RECORDS SUPPLIED:
Each row is a point. Two turns around zero, p and q, are shown by what they do to some points. Write where each new point lands after one turn and then the other. Backwards means that the second turn is done in reverse. Each puzzle has new turns, and all numbers are rounded.
(in the rows, 128 means zero)

Turn p:
[131 176] -> [148 172]
[164  93] -> [149  82]
[ 89 114] -> [ 87 129]
Turn q:
[ 77 104] -> [143  74]
[140 167] -> [ 92 146]
[167 113] -> [149 164]
Where do these land?
q, then p: [102 174] -> [ 75 130]
p, then q: [162  85] -> [182 135]
q, then p: [118  89] -> [156  99]
q, then p backwards: [130 164] -> [ 92 123]

Turn p:
[102 110 115] -> [106 152 118]
[131  76  78] -> [ 90 129  66]
[145 166 189] -> [157 102 191]
[133 161 130] -> [160 131 138]
Turn q:
[115 149 142] -> [125 156 128]
[146  48  84] -> [125  38 106]
[156 182 167] -> [134 176 182]
[108 145 106] -> [149 141 105]
[115 115 141] -> [107 128 120]
Where do these land?
p, then q: [121 133 164] -> [ 96 142 139]
p, then q: [123 142 159] -> [101 138 147]
p, then q backwards: [199 141 154] -> [174  89  80]
p, then q: [99 92 96] -> [159 153  88]
p, then q: [ 98 132  67] -> [194 145 123]

Turn p:
[140 110 144 152] -> [145 121 151 150]
[134 133  31 149] -> [102 173  62 182]
[134 155 164 142] -> [107 114 168 121]
[ 86 138 140 127] -> [115  89 116 114]
[145 104 160  70] -> [171 142 141  73]
Turn q:
[142 111 167 172] -> [116  98 176 104]
[134  87  82  91] -> [157 104  66 130]
[ 74 127  90 117] -> [ 93 147  74 126]
[162 149 159 114] -> [163 143 164 135]
[150 132 114  81] -> [172 141 106 144]
[ 67 129 129 147] -> [ 74 146 114 103]
[167 161 156 174] -> [121 117 196 154]
Where do these land?
p, then q backwards: [ 90 133 114 118] -> [113  98 103 129]
q, then p: [133  96 139  92] -> [138 175 124 115]
p, then q: [211 173 141 120] -> [117 209 177 121]
q, then p: [170 128 139 144] -> [157 122 163 137]
q, then p backwards: [126 109 101 133] -> [ 97 127 117 133]
q, then p: [121 119 168 116] -> [127 142 140  89]
q, then p: [ 43 138  94 173] -> [ 98  67  52 119]

Turn p:
[114 137 116 125 127 126] -> [121 132 115 119 121 120]
[161  95  69 123 153 108] -> [164  98  75 143 165 118]
[160 130 108 163 163  79] -> [177 145 108 168 145  92]
[121 112 153  97 126 103] -> [149 102 154 106 115 118]
[122 160 188  94 116 211] -> [ 88 160 178  79 126 201]
[100 159 122 105 120 119] -> [122 139 116  96  96 119]
[130 153 172 111  61 175] -> [ 90 131 163 121  80 195]
[115  78  97 204 159 102] -> [115 117 114 189 176  61]
Turn q:
[144 102 179 123 140 112] -> [121 108 175 129  92 130]
[155 138 160 135  93 133] -> [122 153 129 117  81 116]
[108 163  53 152 135 126] -> [162 154  82 145 188 134]
[ 90 208  71 109 151 157] -> [129 172  98  92 221 122]
[153  76 126 107 131 154] -> [ 96  93 118 129 104 168]
[162  83 133 142 160 114] -> [136 105 154 157 107 173]
[140 103 171 194 129 120] -> [126 145 162 189  86 121]
[146 113 114 102 136  91] -> [162  97 132 111 123 148]
[ 54 167 144  87  77 145] -> [ 98 125 102  82 153  41]
Where do these land?
q, then p backwards: [163 133 160 114 149  72] -> [145 131 186  89 124 100]
q, then p: [135 127 136 128  83 166] -> [105 119  94 117  91 111]
p, then q: [132 164 157 124 169  98] -> [156 160 150  84 106 133]
q, then p: [ 54  73 112 218 134 128] -> [112 155 130 223 158  50]
q, then p: [170 133  83 130  90 189] -> [ 81 142  53 103 118 141]
q, then p: [123 122 133  72 154 135] -> [126  99 150  84 153 129]
q, then p backwards: [118 143 116 110 116 107] -> [126 124 117 107 151 111]

Turn p:
[135 122  94 121 136 112 124 135] -> [125 124 127 136 146  96 132 142]
[157 138 149 132 126 105 114 140] -> [148 135 163 111 125 119 114 125]
[123 135 143 124 155 122 128 153] -> [130 160 135 109 132 127 144 130]
[127 129 134 112 106 135 138 125] -> [141 112 112 120 124 134 125 118]
[126 156 126 151 150 159  95 104] -> [ 97 152 138 149 148 157  95 121]
[150 116 124 130 109 155 151 107] -> [154 105 115 158 124 149 123 131]
[105 111 113 131 124 122 134 156] -> [116 128 110 114 118 113 144 154]
[119 128 123 130 107 108 147 113] -> [128 110 119 135 105 110 129 113]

DIRECTIONS: Here the output must be the lines above from the line with "q, then p: [170 128" to the line with "[122 160 188", both included, duplicated word for word and nothing else.

ANSWER BOX:
q, then p: [170 128 139 144] -> [157 122 163 137]
q, then p backwards: [126 109 101 133] -> [ 97 127 117 133]
q, then p: [121 119 168 116] -> [127 142 140  89]
q, then p: [ 43 138  94 173] -> [ 98  67  52 119]

Turn p:
[114 137 116 125 127 126] -> [121 132 115 119 121 120]
[161  95  69 123 153 108] -> [164  98  75 143 165 118]
[160 130 108 163 163  79] -> [177 145 108 168 145  92]
[121 112 153  97 126 103] -> [149 102 154 106 115 118]
[122 160 188  94 116 211] -> [ 88 160 178  79 126 201]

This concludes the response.